→ **WHAT YOU WILL DO**:
One line at a time, check the entries below for the word "turn", and copy each line that has it.

BEGIN

Each row of a before or after table is a point. One or more steps were done to the points. Then noise was added and the rows were shuffled. The steps act on how far a point lies along the listed directions, d1 being the first. Name the steps. A step turns or swaps two directions, mirrors them in a line or flattens them onto one, adds a multiple of one to another, or multiplies one. Angles are multiples of 10 degrees, from the lower direction toward the higher: turns from -170 to 170, lines from 10 to 170 but not 90. Use the fewest steps. Two steps may share a direction if one is a turn and the other turns, adds or multiplies; they go together, in the order done. Otherwise the lowest direction goes first.
(in the rows, 128 means zero)

Directions:
(1): [109 176]
(2): [ 80 109]
Before:
[[210 164]
 [ 53 167]
 [ 97 131]
 [130 136]
 [140 147]
 [103 186]
 [131 124]
 [131 168]
 [149 162]]
After (9 x 2):
[[ 80 205]
 [156 109]
 [149 163]
 [122 126]
 [176 158]
 [215 117]
 [130 167]
 [130 152]
 [132 134]]
Steps: mirror d1 and d2 in the line at 140 degrees

Directions:
(1): [ 82 135  73 138]
(2): [110 134 131  58]
(3): [ 89  73 155 134]
(4): [ 92 175 168 143]
Before:
[[130 124 189  90]
 [149 122  96 118]
 [148 121  80 101]
 [141 133 132  71]
 [ 91 186 143 105]
 [138  88 199  87]
 [128 145  76 181]
 [129 129  84 104]
 [172 126 153 128]
 [102 123 127 110]
 [167  67 159 103]]
After:
[[ 96 166  68 184]
 [150 119 106  83]
 [180  72 227  82]
 [119 115 130 106]
 [151 111 194  76]
 [ 86 171 114  77]
 [160 136 148 135]
 [198  63 185 120]
 [139 120  61 129]
 [122 125  66 123]
 [139 124  82 140]]
Steps: add -1 times d3 to d1; turn d2 and d4 by -30 degrees

Directions:
(1): [100 143 178 155  88 161  67 127]
(2): [158 144 152  98 107 196 175 155]
(3): [106 196 151 153 121 103 177  92]
(4): [137 135  93  87  48 106 121 104]
(5): [ 78  68 171 100 120 122 160 102]
Before:
[[109 219 150 180 123 116  83 114]
 [172 135 115 142 162 192 104 173]
 [157 192 144 137 154 158 188 122]
 [130 186 208 137  82 202 136 116]
 [ 74 154 170 141  86 118 119 114]
 [126  76 178  67  60 201 151 165]
 [138 115 100 111 127 121 132 124]
 [139 160 117 121  71 149  50 122]
 [ 86 134 135 126  45  92 122  67]
 [139  77 110 117 161 133 106 143]]
After:
[[152 197 178 136  99 193 144 126]
 [ 88 165 158 142  91 118 117 118]
 [153 183 148 129 155 157 193 114]
 [129 110 110 114 120 123 127 127]
 [179 128 103 130 176 182 127 173]
 [132  77 119 118 157 133  99 141]
 [ 94 148 125 131  46  97 110  72]
 [130  91 181  77  53 208 129 168]
 [163 164  84 114  93 131  78 123]
 [130 218 113 171 146  96 112 122]]
Steps: multiply d1 by 0.7; turn d1 and d5 by -30 degrees

Directions:
(1): [150 131 120 126 171 218  98 145 140 177 146]
(2): [ 91  94  89 106 130 104  50 135 125 113 184]
(3): [117 132 124  62 118 103 121 137  82 202  89]
Before, 9 rows:
[[ 94 126 108 124 107  58  81 101 121 122 126]
 [146 176 167 155  80  94 247 130 155  81  69]
 [106 122 131  66  99  38 142 128  66 184  50]
 [154 136 114 158 128 185 115 130 134 123 160]
 [142 151 153 118 103 110 150 110 134 114 126]
 [144 120 115 159 128 143  89 132 146  94 161]
 [147 125 164 161 105  55 213 100 139  44 108]
 [140 106 116 156 113 129 111 123 152  63 165]
 [123 140 155 137  72  71 208 113 117 107  74]]
After (9 x 11):
[[161 158 158 142 122 189 209 131 128 166  67]
 [195 149 175 175 170 198 211 124 162 119 106]
 [147 139 138  70 147 146 140 146  82 244  50]
 [144 114 110 154 128 134  84 125 145  92 165]
 [133 143 115 131 157 178  75 117 135 191 119]
 [156 154 151 118 121 140 151 111 133 130 121]
 [119 124 111 147  90 105 116 120 120  81 161]
 [160 115 120 158 129 174 113 124 159  85 162]
 [166 190 172 163 106 161 250 141 169 118  65]]
Steps: mirror d1 and d2 in the line at 70 degrees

END

→ **YOUR SOLUTION**:
Each row of a before or after table is a point. One or more steps were done to the points. Then noise was added and the rows were shuffled. The steps act on how far a point lies along the listed directions, d1 being the first. Name the steps. A step turns or swaps two directions, mirrors them in a line or flattens them onto one, adds a multiple of one to another, or multiplies one. Angles are multiples of 10 degrees, from the lower direction toward the higher: turns from -170 to 170, lines from 10 to 170 but not 90. Use the fewest steps. Two steps may share a direction if one is a turn and the other turns, adds or multiplies; they go together, in the order done. Otherwise the lowest direction goes first.
Steps: add -1 times d3 to d1; turn d2 and d4 by -30 degrees
Steps: multiply d1 by 0.7; turn d1 and d5 by -30 degrees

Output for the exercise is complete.